WORK TO COMPLETE ::
Check every line of the data below for the word "points". Copy the ones that have it.

Entries taken from a collection:
_ _ _ _

Each scene shows the same named points in several views. A view is turned or mirrored, shifted and resized as a whole, has a little noise and may leave points out.

Scene 1
View 1
j_379: [-0.60  0.20 -1.20 -0.10  0.28  0.26  0.84  0.31 -0.08 -2.20 -2.34  1.96
  1.09 -0.60 -0.71 -0.52 -2.70 -0.98 -0.98 -1.24]
j_366: [-0.97 -0.04 -0.13  0.82  0.09  0.07  0.07  1.31 -0.78  0.07 -1.06  1.16
  0.76  0.47 -0.12 -1.37  0.03 -1.46  0.23 -1.15]
j_326: [-1.69  1.59 -1.64 -0.16  0.33 -0.18  0.90  0.85  0.24 -0.73  0.12  1.93
  0.12  0.22 -1.00 -2.14 -0.21  0.81 -1.03  0.11]
j_159: [ 0.02  1.38 -1.27 -0.44  0.51 -0.22 -0.92  0.28 -0.80 -2.09 -1.07  2.12
  0.63 -0.86 -1.38 -0.79 -0.68 -0.31 -0.79  0.47]
j_140: [-0.52 -0.45 -1.30 -0.05  0.19  0.45  1.29  0.20 -0.07 -2.45 -3.13  1.91
  1.36 -0.88 -0.47 -0.14 -3.51 -1.38 -1.06 -1.77]
j_383: [-0.19  0.24 -0.28  0.08  1.02 -0.21 -0.18  0.99 -0.12 -0.72 -0.11  1.44
 -0.04 -0.08 -0.41 -0.31 -0.52 -0.08 -0.75 -0.11]
j_999: [-1.56  0.74 -0.90  0.39  0.12 -0.09  0.62  0.83 -0.20 -0.48 -0.73  1.76
  0.71  0.27 -0.72 -1.83 -0.16 -0.42 -0.42 -0.40]
j_873: [-0.92  0.90 -0.16 -0.03  0.78 -1.03  0.47  1.29  0.07 -0.51 -0.03  1.36
 -0.14  0.17 -1.12 -0.54  0.46  0.36 -0.56  1.18]
j_27: [-1.21 -0.33 -0.58  0.05  0.00 -0.05  0.59 -0.16 -0.26 -1.41 -2.42  1.49
  0.93 -1.00 -1.65 -0.59 -1.39 -1.37 -0.22 -0.40]
j_49: [-1.85 -0.07 -0.83 -0.52  0.29 -0.49  0.89 -0.49  0.34 -1.34 -1.19  1.37
  0.02 -1.33 -2.72 -0.86 -0.68  0.02 -0.52  1.07]
j_197: [-1.74 -0.64 -1.71 -0.86  0.33  0.53  0.75 -1.50  0.24 -1.85 -1.20  1.74
 -0.06 -1.74 -2.53 -1.27 -2.15 -0.03 -0.95  0.02]
j_847: [-0.90  0.42 -1.25  0.22 -0.62  0.92 -1.31 -0.20 -1.90 -1.31 -2.11  2.00
  1.67 -0.62 -0.99 -2.45 -0.79 -2.22  0.37 -1.37]
j_432: [-1.51  0.43 -1.03 -0.14 -0.13  0.19  0.01 -0.17 -0.50 -1.08 -1.23  1.79
  0.63 -0.73 -1.77 -1.85 -0.36 -0.80 -0.23  0.02]
j_570: [ 0.02  1.34 -0.57  0.63  0.26 -0.20  0.01  2.05 -0.78 -0.89 -1.19  1.92
  1.30  0.93  0.53 -0.88 -0.39 -0.91 -0.53 -1.00]
j_764: [ 0.46  1.70 -0.98  0.02  1.11 -0.51 -0.55  1.84 -0.42 -1.55 -0.29  2.04
  0.42  0.37  0.22 -0.20 -0.56  0.22 -1.18  0.08]
j_257: [-0.48  0.40 -1.17  0.61 -0.16  0.92 -0.82  0.82 -1.45 -0.91 -1.35  1.94
  1.22  0.20  0.34 -2.10 -0.97 -1.80 -0.12 -2.13]
j_384: [ 0.00  0.23 -1.51 -0.27  0.22  0.93 -1.46 -0.21 -1.37 -2.03 -1.43  2.19
  0.88 -1.00 -0.82 -1.37 -1.74 -1.22 -0.51 -1.05]
j_86: [-1.15 -0.89 -0.09  0.12  0.44 -0.10  0.12 -0.07  0.00 -0.26 -0.56  0.88
 -0.38 -0.53 -1.35 -0.88 -0.49 -0.81 -0.14  0.00]
View 2
j_257: [ 0.97  0.61  1.08 -0.58 -1.24 -0.03  1.17  1.33  1.78 -0.94 -0.52 -0.12
 -1.06 -0.38 -0.03  0.34 -2.39  2.24  1.54  0.42]
j_27: [-0.02  1.54 -1.62 -1.49  0.06 -0.06 -0.15 -0.06  0.46 -0.19 -0.77 -0.56
 -1.19  0.09 -0.57 -0.40 -2.96 -0.65  0.02 -0.42]
j_570: [ 0.08 -0.40  0.99 -0.71 -0.50  1.06  0.50  0.05  1.31  0.23 -0.40  1.68
 -1.23  0.49 -0.26 -0.70 -2.01  2.29  0.66  1.45]
j_326: [ 0.09  0.48 -0.01 -1.73  0.22  1.06 -0.18 -0.31  0.81  0.81 -1.58 -1.42
 -0.84 -0.47  0.80 -2.35 -1.10  1.27 -0.16  1.14]
j_383: [ 0.00  1.05  1.24 -0.50  0.92  0.36 -0.05 -0.69  1.01  1.34 -1.13  0.19
 -0.67 -0.18 -0.41 -1.78 -1.73  0.22  0.68  1.65]
j_197: [-0.63  2.99 -1.33 -2.35  0.54 -1.07 -0.02 -0.21  0.87  0.25 -2.26 -2.94
 -1.06 -1.30  0.25 -2.04 -2.23 -1.72  0.30 -0.02]
j_764: [-0.99 -0.15  1.70 -1.18  0.39  0.64 -0.11 -0.72  1.45  0.96 -1.16  1.59
 -0.62  0.18  0.12 -2.73 -2.32  1.09  0.93  2.42]
j_140: [-1.46  2.75 -1.40 -2.30 -1.26 -1.02  1.69  0.07  1.63 -1.12 -1.63  0.90
 -2.62  0.44 -1.04 -0.06 -3.17 -0.74  0.31  0.31]
j_432: [ 0.55  0.86 -0.65 -1.31  0.24  0.26 -0.51  0.28  0.66  0.01 -1.28 -1.98
 -0.64 -0.57  0.41 -1.32 -2.06  0.48  0.35  0.01]
j_159: [-0.96  0.12  0.23 -1.76  0.33 -0.12 -0.72  0.16  1.33  0.10 -1.17 -0.38
 -0.20 -0.43  0.39 -2.78 -3.37  0.06  1.07  1.03]
j_366: [ 1.44  0.51  0.65  0.11  0.16  0.91  0.23  0.25  0.50  0.48 -0.20  0.07
 -0.91  0.10 -0.44  0.56 -1.54  1.59  0.44  0.51]
j_379: [-1.18  2.00 -0.90 -2.04 -0.78 -0.60  1.16 -0.04  1.43 -0.57 -1.53  0.32
 -2.15  0.15 -0.66 -0.83 -2.81 -0.18  0.35  0.47]
j_49: [-0.21  1.41 -1.48 -1.91  1.26  0.22 -1.01 -0.76  0.04  1.19 -1.53 -2.29
 -0.42 -0.45  0.31 -2.21 -1.87 -1.32 -0.54  0.16]
j_873: [ 0.21 -0.02  0.58 -0.82  1.54  1.55 -1.10 -1.20  0.37  2.10 -1.00 -0.10
 -0.21  0.00  0.13 -2.65 -1.27  0.55 -0.29  1.57]
j_847: [ 0.84  0.19 -0.41 -0.95 -1.22 -0.48  0.33  1.81  1.21 -1.61 -0.34 -1.33
 -0.48 -0.77  0.36  0.23 -3.52  1.31  1.66 -0.77]
j_86: [ 1.00  1.81  0.06 -0.35  1.47  0.04 -0.31 -0.42  0.34  1.40 -0.75 -1.18
 -0.37 -0.49 -0.24 -0.67 -1.75 -0.54  0.38  0.36]
View 3
j_197: [-2.66 -1.58 -1.08 -0.58 -0.25  0.46  2.61 -0.32 -0.85 -0.16 -1.32  0.03
  0.50  2.44 -1.89  0.49 -1.01 -0.68  0.12  2.79]
j_384: [-1.83 -0.62 -1.09  2.30 -0.02 -0.28  2.01  1.46  0.26  0.61 -0.79 -0.12
 -0.99  2.15 -1.69  0.75 -2.11  0.26 -1.36  1.55]
j_999: [-1.20 -0.43  0.01  0.81  0.96 -0.34  0.25 -0.22  0.27  1.26 -2.13 -0.24
 -0.55  0.64  0.04  0.77 -0.95 -0.24 -0.73  1.76]
j_140: [-3.67 -1.20 -0.34  1.98 -0.40 -0.30  1.48  1.01 -0.93 -0.99  0.19 -0.21
 -2.73  1.11 -1.38 -0.89 -0.78 -0.06 -0.76  3.12]
j_27: [-2.62 -1.07 -0.23  1.01  0.54 -0.30  0.77  0.70 -1.47 -0.44 -0.83 -0.33
 -0.57  1.05 -1.02  0.06 -1.83 -0.56 -0.06  1.85]
j_86: [-1.29 -0.93  0.90  0.41  0.13  0.20  0.56 -0.42 -1.53  0.61 -2.18 -0.56
  0.53  0.19 -1.24  1.59 -0.54 -0.18  0.36  0.64]
j_159: [-0.90  0.29 -1.96  1.30  0.34 -1.55  1.48  0.88 -0.37  0.26 -1.72  0.16
 -0.61  2.13 -0.40  0.62 -1.86  0.05 -0.50  1.92]
j_366: [-1.30 -0.50  0.97  2.18  0.75 -0.29 -0.27  0.62 -0.21  1.18 -1.68 -0.81
 -0.98 -0.19 -0.33  1.07 -1.27  0.02 -0.80  0.53]
j_432: [-1.72 -0.90 -0.48  0.52  0.89 -0.01  1.02  0.29 -0.11  0.82 -1.58 -0.29
  0.23  1.48 -0.76  0.73 -1.97 -0.64 -0.68  1.60]
j_570: [-0.91  0.54 -0.13  2.63  0.52 -1.51 -0.13  0.87  0.37  0.94 -1.67 -0.42
 -2.13  0.15  0.36  0.43 -0.80  0.43 -1.18  1.55]
j_379: [-2.83 -0.74 -0.60  1.49 -0.12 -0.46  1.41  0.72 -0.58 -0.45 -0.42  0.02
 -2.00  1.22 -1.03 -0.45 -0.72 -0.06 -0.69  2.93]
j_326: [-1.13 -0.07 -0.75  0.20  0.96 -0.54  0.79 -0.38  0.51  1.23 -2.30 -0.19
 -0.17  1.10 -0.08  0.68 -0.87 -0.30 -0.46  2.34]
j_847: [-2.14 -1.20 -0.26  2.44  1.33  0.19  1.06  1.83  0.56  1.14 -0.36 -0.66
 -0.80  1.73 -1.29  0.67 -3.48 -0.45 -1.55  0.86]
j_764: [-0.15  1.16 -1.30  2.04 -0.25 -1.94  0.83  0.45  0.08  0.53 -2.39  0.17
 -1.67  1.03  0.18  0.64 -0.19  0.83 -0.70  2.10]
j_49: [-1.90 -0.73 -0.86 -0.64  0.54 -0.47  1.24 -0.46 -1.45 -0.11 -1.84 -0.13
  0.81  1.57 -0.86  0.64 -1.31 -0.81  0.68  2.25]
View 4
j_383: [-0.10  0.86 -0.66 -2.89  0.68  0.83 -0.40 -0.41  0.58 -2.56  1.50  1.74
  1.38 -0.17 -1.21 -0.74  0.27  1.19 -0.96 -1.18]
j_873: [ 1.00 -0.27 -0.07 -3.83  0.36  0.22 -0.44 -1.01  0.00 -1.04  1.89  2.32
  1.43  1.29 -1.67  0.85  1.63  0.29 -2.32 -1.60]
j_570: [-0.27  2.69 -1.60 -3.03  0.25  0.84 -0.62  1.67  1.61 -0.10 -0.89  2.36
  1.02  1.06  0.43 -1.47 -1.03  0.71 -0.28 -1.31]
j_847: [ 1.53  2.88 -0.15 -2.56 -1.44  0.21 -1.53 -0.68 -0.33  0.39 -0.67 -0.76
 -2.20  1.93  0.24  0.38 -0.13  1.00  3.99  0.06]
j_379: [-0.68  2.47 -1.09 -1.78  0.92  3.49 -0.57 -0.48 -1.55 -2.21  0.31  0.57
 -2.86  0.34 -0.92 -2.12 -0.53  0.38  0.93 -0.95]
j_764: [-1.16  1.44 -2.08 -2.81  1.66  0.96 -0.49  2.16  0.44 -2.13  2.18  2.79
  1.83  0.63 -1.49 -1.31 -0.73  1.53 -2.83  0.09]
j_366: [ 1.06  1.37  0.36 -2.74 -0.43  0.22 -0.45 -0.63  2.37 -0.20 -1.60  1.39
  0.50  0.02  0.48 -0.53 -0.19  0.89  1.09 -2.26]
j_159: [ 0.30  1.66 -1.54 -3.43 -0.09  0.80 -1.16  0.21 -1.70 -1.69  2.08  1.15
 -0.56  2.15 -1.57  0.38  1.01  0.39 -0.51  0.29]
j_326: [ 0.74 -0.16  0.26 -2.37  0.77  1.24 -0.26 -0.64  0.02  0.54  1.49  1.60
 -1.01  1.41 -1.18  0.55  0.14  1.13 -1.78 -0.80]
j_257: [ 0.48  3.01 -0.40 -1.95 -0.37  0.42 -1.09  0.74  1.37  0.17 -0.97  0.20
 -0.95  0.51  0.62 -0.91 -1.53  2.08  2.93  0.15]
j_197: [ 0.45 -0.49  0.92 -1.39  0.65  2.70 -0.34 -3.38 -2.88 -2.78  2.60 -0.49
 -3.34  0.30 -2.63  0.46  1.24  0.98  0.43 -0.59]
j_86: [ 0.99  0.07  1.01 -2.61 -0.19  0.96 -0.37 -2.63  0.45 -2.61  0.60  0.82
  0.61 -0.58 -1.36  0.22  1.22  0.80  0.50 -2.15]
j_999: [ 0.78  0.35  0.42 -2.48  0.63  1.00 -0.27 -0.73  1.19  0.49  0.18  1.57
 -0.49  0.78 -0.56  0.07  0.04  1.05 -0.82 -1.51]
j_49: [ 0.90 -0.74  0.77 -2.88  0.51  1.96 -0.51 -3.24 -1.85 -1.99  1.84  0.97
 -1.70  1.17 -2.10  0.68  2.06 -0.36 -1.33 -2.12]
j_384: [ 0.52  2.83 -1.14 -2.37 -0.56  0.95 -1.21  0.12 -1.38 -1.92  1.10 -0.54
 -1.58  1.04 -0.98 -0.09 -0.34  1.46  2.75  1.25]

In a view up to two points have been moved. Name them for each view, in the order of its rows, or write -.
view 1: j_326
view 2: -
view 3: j_86
view 4: j_873, j_764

_ _ _ _

RESPONSE TO THIS EXERCISE ::
Each scene shows the same named points in several views. A view is turned or mirrored, shifted and resized as a whole, has a little noise and may leave points out.
In a view up to two points have been moved. Name them for each view, in the order of its rows, or write -.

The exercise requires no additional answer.